Stored dataset items:

Some points:
(-0.61, -0.62, -0.56, -0.55, -0.56, -0.57, -0.35, -0.11, 0.11, 0.81,
 1.13, 1.38, 1.02, 0.27, -0.37, -0.57, -0.57, -0.53, -0.43, -0.24,
 -0.21, -0.30, -0.38, -0.45)
(0.82, -0.30, -0.56, -0.55, -0.56, -0.57, -0.60, -0.61, -0.64, -0.67,
 -0.62, -0.02, 0.88, 1.93, 2.51, 2.33, 1.42, -0.22, -0.43, -0.47,
 -0.43, -0.07, -0.24, -0.46)
(-0.61, -0.62, -0.56, -0.55, -0.56, -0.42, -0.16, 0.23, 0.77, 1.09,
 1.13, 0.35, -0.67, -0.67, -0.57, -0.57, -0.57, -0.50, -0.43, -0.47,
 -0.49, -0.49, -0.48, -0.46)
(-0.41, -0.62, -0.56, -0.55, -0.56, -0.57, -0.60, -0.61, -0.62, -0.07,
 0.83, 1.59, 1.87, 1.75, 0.60, -0.57, -0.57, -0.53, -0.43, -0.46,
 -0.36, -0.49, -0.48, -0.45)
(1.37, 2.45, 2.08, 1.93, 1.70, 1.28, 0.55, -0.34, -0.64, -0.67,
 -0.62, -0.64, -0.67, -0.67, -0.57, -0.57, -0.57, -0.53, -0.43, -0.47,
 -0.49, -0.49, 0.35, 1.57)
(0.20, 0.22, 0.35, 0.15, -0.07, -0.31, -0.42, -0.28, -0.28, -0.37,
 -0.45, -0.64, -0.67, -0.67, -0.57, -0.57, -0.57, -0.27, 0.04, -0.04,
 -0.24, -0.12, 0.11, 0.16)
(-0.61, -0.62, -0.56, -0.55, -0.31, -0.14, 0.12, 0.48, 0.90, 1.13,
 1.31, 0.40, -0.38, -0.67, -0.57, -0.57, -0.57, -0.53, -0.17, -0.47,
 -0.49, -0.49, -0.48, -0.46)
(-0.61, 1.37, 2.77, 3.02, 2.90, 2.95, 2.62, 1.53, -0.17, -0.67,
 -0.62, -0.64, -0.67, -0.67, -0.57, -0.57, -0.57, -0.53, -0.43, -0.47,
 -0.49, -0.49, -0.48, 0.65)
(-0.45, 2.34, 3.42, 3.40, 3.55, 3.04, 1.87, -0.04, -0.64, -0.67,
 -0.62, -0.64, -0.67, -0.67, -0.57, -0.57, -0.57, -0.53, -0.43, -0.47,
 -0.49, 0.52, 2.54, 4.42)
(1.09, 1.14, 0.14, -0.53, -0.56, -0.57, -0.60, -0.61, -0.64, -0.67,
 -0.62, -0.64, -0.67, -0.67, -0.06, 0.63, 1.63, 2.91, 2.70, 2.02,
 0.96, 0.16, -0.27, -0.46)
(-0.30, -0.62, -0.56, -0.55, -0.56, -0.56, -0.39, -0.11, 0.06, 0.35,
 0.35, -0.23, -0.67, -0.67, -0.57, -0.57, -0.57, -0.38, -0.43, -0.47,
 -0.42, -0.34, -0.42, -0.46)
(3.01, 0.38, -0.56, -0.55, -0.56, -0.57, -0.60, -0.61, -0.64, -0.67,
 -0.62, -0.64, -0.67, -0.67, -0.57, -0.57, -0.49, 0.79, 1.74, 2.39,
 3.37, 4.51, 4.61, 3.18)
(-0.34, -0.55, -0.56, -0.55, -0.56, -0.57, -0.60, -0.61, -0.64, -0.67,
 -0.62, -0.02, 0.97, 2.14, 2.96, 3.33, 2.66, 1.04, -0.43, -0.47,
 -0.49, -0.49, -0.01, -0.37)
(-0.03, -0.15, -0.56, -0.55, -0.56, -0.57, -0.60, -0.61, -0.64, -0.60,
 -0.36, 0.02, 0.13, -0.06, -0.08, -0.36, -0.57, -0.53, -0.43, -0.21,
 0.04, 0.22, 0.50, 0.28)
(0.25, -0.15, -0.56, -0.55, -0.56, -0.57, -0.60, -0.61, -0.64, -0.44,
 -0.09, 0.11, 0.01, -0.18, -0.55, -0.57, -0.57, -0.53, -0.40, -0.20,
 0.29, 0.11, 0.05, 0.16)
(-0.61, -0.62, -0.56, -0.55, -0.56, -0.57, -0.52, -0.26, 0.11, 0.58,
 1.25, 1.41, 0.87, 0.38, -0.35, -0.57, -0.57, -0.53, -0.43, -0.17,
 -0.27, -0.31, -0.48, -0.46)
(-0.61, -0.62, -0.51, 0.32, 0.55, 0.80, 1.14, 1.66, 1.74, 0.92,
 -0.50, -0.64, -0.67, -0.67, -0.57, -0.57, -0.57, -0.53, -0.43, -0.47,
 -0.49, -0.49, -0.48, -0.46)
(-0.61, -0.62, -0.56, -0.55, -0.56, -0.54, -0.48, -0.03, 0.19, 0.63,
 1.18, 1.35, 0.93, 0.34, -0.52, -0.57, -0.57, -0.53, -0.43, -0.16,
 -0.03, -0.08, -0.47, -0.46)
(0.34, -0.11, -0.02, -0.29, -0.56, -0.57, -0.60, -0.61, -0.64, -0.67,
 -0.62, -0.64, -0.67, -0.67, -0.57, 0.29, 1.76, 3.52, 3.95, 3.43,
 2.53, 0.99, -0.48, -0.46)
(0.76, 0.70, -0.55, -0.55, -0.56, -0.57, -0.60, -0.61, -0.64, -0.67,
 -0.62, -0.54, 0.32, 1.39, 2.67, 3.60, 3.28, 1.37, -0.43, -0.47,
 -0.49, -0.03, -0.18, -0.46)
(-0.23, -0.62, -0.56, -0.55, -0.56, -0.57, -0.60, -0.61, 0.08, 0.74,
 1.58, 1.93, 1.95, 0.90, -0.37, -0.57, -0.57, -0.53, -0.43, -0.25,
 -0.49, -0.49, -0.48, -0.46)
(-0.61, -0.62, 0.54, 1.15, 1.17, 1.19, 1.56, 1.63, 1.17, 0.02,
 -0.62, -0.64, -0.67, -0.67, -0.57, -0.57, -0.57, -0.53, -0.43, -0.47,
 -0.49, -0.49, -0.48, -0.46)
(0.05, 0.96, 1.49, 1.45, 1.19, 1.15, 0.92, 0.34, -0.49, -0.67,
 -0.62, -0.64, -0.67, -0.67, -0.57, -0.57, -0.57, -0.53, -0.43, -0.47,
 -0.49, -0.49, -0.48, -0.36)
(-0.61, -0.62, -0.56, -0.55, -0.34, -0.18, 0.01, 0.24, 0.48, 0.29,
 -0.62, -0.64, -0.67, -0.67, -0.57, -0.57, -0.57, -0.53, -0.43, -0.47,
 -0.49, -0.49, -0.48, -0.46)
(-0.61, -0.62, -0.56, -0.55, -0.56, -0.57, -0.60, -0.40, 0.22, 0.76,
 1.59, 1.80, 1.45, 0.50, -0.57, -0.57, -0.57, -0.53, -0.43, -0.47,
 -0.31, -0.49, -0.48, -0.46)
(0.87, 0.82, 0.38, -0.40, -0.56, -0.57, -0.60, -0.61, -0.64, -0.67,
 -0.62, -0.64, -0.67, -0.67, -0.46, 0.29, 1.54, 2.90, 3.37, 3.52,
 3.59, 2.56, 1.29, -0.01)
(-0.61, -0.62, -0.54, 0.03, 0.07, 0.05, 0.42, 0.67, 0.80, 0.69,
 0.12, -0.64, -0.67, -0.67, -0.57, -0.57, -0.57, -0.53, -0.43, -0.47,
 -0.49, -0.43, -0.48, -0.46)
(0.22, 0.11, -0.56, -0.55, -0.56, -0.57, -0.60, -0.61, -0.64, -0.61,
 -0.11, 0.51, 1.07, 1.35, 1.30, 0.55, -0.26, -0.53, -0.43, -0.39,
 -0.25, 0.02, 0.07, -0.38)
(0.10, 0.31, -0.25, -0.55, -0.56, -0.57, -0.60, -0.61, -0.64, -0.67,
 -0.62, -0.31, 0.44, 1.08, 1.99, 1.94, 1.85, 0.43, -0.41, -0.47,
 -0.49, -0.13, 0.04, 0.04)
(-0.61, -0.62, -0.56, -0.55, -0.01, 0.28, 0.57, 1.17, 1.63, 1.08,
 -0.10, -0.64, -0.67, -0.67, -0.57, -0.57, -0.57, -0.53, -0.43, -0.47,
 -0.49, -0.49, -0.48, -0.46)
(1.08, 0.46, -0.10, -0.55, -0.56, -0.57, -0.60, -0.61, -0.64, -0.67,
 -0.56, 0.14, 0.58, 0.92, 0.99, 0.47, -0.21, -0.53, -0.43, -0.34,
 -0.01, -0.11, 0.09, -0.12)
(-0.61, -0.62, 0.85, 1.31, 1.40, 1.59, 1.91, 2.26, 2.05, 1.23,
 -0.21, -0.64, -0.67, -0.67, -0.57, -0.57, -0.57, -0.53, -0.43, -0.47,
 -0.49, -0.49, -0.48, -0.46)
(-0.42, -0.62, -0.56, -0.55, -0.56, -0.46, -0.38, -0.14, 0.14, 0.45,
 0.54, -0.28, -0.67, -0.67, -0.57, -0.57, -0.57, -0.53, -0.41, -0.47,
 -0.49, -0.33, -0.48, -0.46)
There is one direction along which these points spread out most. Take the direction at right angles to it along which they spread out most. Go by this last direction. Where along it does each point below lie, from 0 to 99? 50 is the average, and the first point above lies past it. One standard deviation of the points above along it is 16.
(0.20, 0.22, 0.35, 0.15, -0.07, -0.31, -0.42, -0.28, -0.28, -0.37,
 -0.45, -0.64, -0.67, -0.67, -0.57, -0.57, -0.57, -0.27, 0.04, -0.04,
 -0.24, -0.12, 0.11, 0.16) >> 46
(-0.23, -0.62, -0.56, -0.55, -0.56, -0.57, -0.60, -0.61, 0.08, 0.74,
 1.58, 1.93, 1.95, 0.90, -0.37, -0.57, -0.57, -0.53, -0.43, -0.25,
 -0.49, -0.49, -0.48, -0.46) >> 68
(-0.61, -0.62, 0.54, 1.15, 1.17, 1.19, 1.56, 1.63, 1.17, 0.02,
 -0.62, -0.64, -0.67, -0.67, -0.57, -0.57, -0.57, -0.53, -0.43, -0.47,
 -0.49, -0.49, -0.48, -0.46) >> 46
(-0.61, -0.62, -0.56, -0.55, -0.56, -0.54, -0.48, -0.03, 0.19, 0.63,
 1.18, 1.35, 0.93, 0.34, -0.52, -0.57, -0.57, -0.53, -0.43, -0.16,
 -0.03, -0.08, -0.47, -0.46) >> 64
(1.09, 1.14, 0.14, -0.53, -0.56, -0.57, -0.60, -0.61, -0.64, -0.67,
 -0.62, -0.64, -0.67, -0.67, -0.06, 0.63, 1.63, 2.91, 2.70, 2.02,
 0.96, 0.16, -0.27, -0.46) >> 34
(-0.61, -0.62, -0.56, -0.55, -0.56, -0.57, -0.60, -0.40, 0.22, 0.76,
 1.59, 1.80, 1.45, 0.50, -0.57, -0.57, -0.57, -0.53, -0.43, -0.47,
 -0.31, -0.49, -0.48, -0.46) >> 68
(-0.30, -0.62, -0.56, -0.55, -0.56, -0.56, -0.39, -0.11, 0.06, 0.35,
 0.35, -0.23, -0.67, -0.67, -0.57, -0.57, -0.57, -0.38, -0.43, -0.47,
 -0.42, -0.34, -0.42, -0.46) >> 58
(-0.42, -0.62, -0.56, -0.55, -0.56, -0.46, -0.38, -0.14, 0.14, 0.45,
 0.54, -0.28, -0.67, -0.67, -0.57, -0.57, -0.57, -0.53, -0.41, -0.47,
 -0.49, -0.33, -0.48, -0.46) >> 58
(-0.61, -0.62, 0.85, 1.31, 1.40, 1.59, 1.91, 2.26, 2.05, 1.23,
 -0.21, -0.64, -0.67, -0.67, -0.57, -0.57, -0.57, -0.53, -0.43, -0.47,
 -0.49, -0.49, -0.48, -0.46) >> 46
(-0.61, -0.62, -0.56, -0.55, -0.31, -0.14, 0.12, 0.48, 0.90, 1.13,
 1.31, 0.40, -0.38, -0.67, -0.57, -0.57, -0.57, -0.53, -0.17, -0.47,
 -0.49, -0.49, -0.48, -0.46) >> 60
(0.22, 0.11, -0.56, -0.55, -0.56, -0.57, -0.60, -0.61, -0.64, -0.61,
 -0.11, 0.51, 1.07, 1.35, 1.30, 0.55, -0.26, -0.53, -0.43, -0.39,
 -0.25, 0.02, 0.07, -0.38) >> 60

Task instructions: Tally the lines of the data that include the word "points". Reply with the number only.

Solution for this task: 2